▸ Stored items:
○ ○ ○
Every row gives one point. The points of each table are mixes of a few directions, plus a little noise. How many directions does each table use, and how many do they share? Where both have some left over, give the other angles between the two spaces (their principal angles), to ten degrees, smallest first.
In the rows, 128 means zero.

First (6 x 3)
[[110 162 105]
 [217 149 127]
 [106  90 148]
 [ 91 166 100]
 [195 135 132]
 [ 50  66 155]]
Second (5 x 3)
[[137 172 172]
 [144 205 206]
 [120  88  88]
 [119  85  84]
 [120  91  90]]
Directions: first 2, second 1, shared 0; angles 70

First (5 x 4)
[[103  92 157 249]
 [129 130 127 122]
 [128 128 128 128]
 [136 140 119  89]
 [144 151 110  51]]
Second (6 x 4)
[[118 113 201 118]
 [143 141 186 116]
 [149 115  82 140]
 [111  98  12 154]
 [141 143 123 126]
 [106 159 164 113]]
Directions: first 1, second 3, shared 0; angles 60

First (7 x 6)
[[178 112 109  72 134 190]
 [147 178 116 166  71 132]
 [168 112 111 120 196  84]
 [ 14 130 170 157  74 131]
 [108 129 118 125 151 104]
 [153 195  80 166 112  86]
 [127  40 192  92 157 170]]
Second (8 x 6)
[[157 120 122  90  85 157]
 [192 187 107 176  72 117]
 [ 74 208  31 106 148 112]
 [133 107 167 183 190  96]
 [ 53  73 169  97 140 141]
 [215 122 134 111  57 160]
 [ 95  97 131  98 175 132]
 [106 109 163 163 158 109]]
Directions: first 4, second 4, shared 3; angles 30

First (8 x 8)
[[  8 159  42  59 103  98  89 117]
 [162 126 159 147 137 136 137 130]
 [169  23  57 148 116 134 169 141]
 [160 129 160 146 137 136 136 130]
 [ 18 152  45  65 104 101  93 118]
 [193 140 204 166 148 145 141 131]
 [143 195 214 139 147 135 112 122]
 [172 100 141 152 133 138 147 134]]
Second (10 x 8)
[[161  81 122 150 139  83 116 166]
 [105 161 132 113 121 160 137 101]
 [ 97 158 118  93 115 154 143 133]
 [112 113  89  76 112 105 146 220]
 [108 127  99  82 113 121 144 192]
 [205  75 176 241 168  89  83  51]
 [127 152 153 152 134 156 121  62]
 [213  56 166 238 169  70  83  81]
 [ 74 181 111  66 105 174 155 137]
 [ 77 177 112  69 106 170 153 139]]
Directions: first 2, second 2, shared 0; angles 50, 60

First (10 x 9)
[[249  62 242 244 141 151 108  83 239]
 [118 133 119 119 127 126 130 131 120]
 [127 128 127 127 128 128 128 128 127]
 [176 101 173 174 133 137 120 110 172]
 [ 96 146  98  98 125 121 134 141  98]
 [ 83 153  85  84 123 120 136 145  87]
 [ 78 155  81  80 123 119 137 146  83]
 [156 113 155 156 131 133 123 117 153]
 [ 90 149  92  91 123 121 135 142  93]
 [107 139 109 108 125 124 131 135 109]]
Second (10 x 9)
[[162 143 133 193  99 117 108  81 173]
 [151 142 101 128 104 136  93  64 153]
 [151 141 110 143 105 131 100  74 155]
 [133 135 107 109 119 137 109  96 133]
 [162 144 123 178  98 122 101  71 171]
 [ 75 103 133  46 175 138 169 216  61]
 [ 93 115 104  36 154 148 136 157  79]
 [140 133 131 152 118 124 122 114 144]
 [106 112 160 135 153 117 167 199 103]
 [109 112 175 160 153 109 176 210 110]]
Directions: first 1, second 2, shared 0; angles 40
○ ○ ○
▸ Assignment:
Reproduce exactly the lines that run from the start of the records to the line with "[147 178 116", both included.

▸ Answer box:
Every row gives one point. The points of each table are mixes of a few directions, plus a little noise. How many directions does each table use, and how many do they share? Where both have some left over, give the other angles between the two spaces (their principal angles), to ten degrees, smallest first.
In the rows, 128 means zero.

First (6 x 3)
[[110 162 105]
 [217 149 127]
 [106  90 148]
 [ 91 166 100]
 [195 135 132]
 [ 50  66 155]]
Second (5 x 3)
[[137 172 172]
 [144 205 206]
 [120  88  88]
 [119  85  84]
 [120  91  90]]
Directions: first 2, second 1, shared 0; angles 70

First (5 x 4)
[[103  92 157 249]
 [129 130 127 122]
 [128 128 128 128]
 [136 140 119  89]
 [144 151 110  51]]
Second (6 x 4)
[[118 113 201 118]
 [143 141 186 116]
 [149 115  82 140]
 [111  98  12 154]
 [141 143 123 126]
 [106 159 164 113]]
Directions: first 1, second 3, shared 0; angles 60

First (7 x 6)
[[178 112 109  72 134 190]
 [147 178 116 166  71 132]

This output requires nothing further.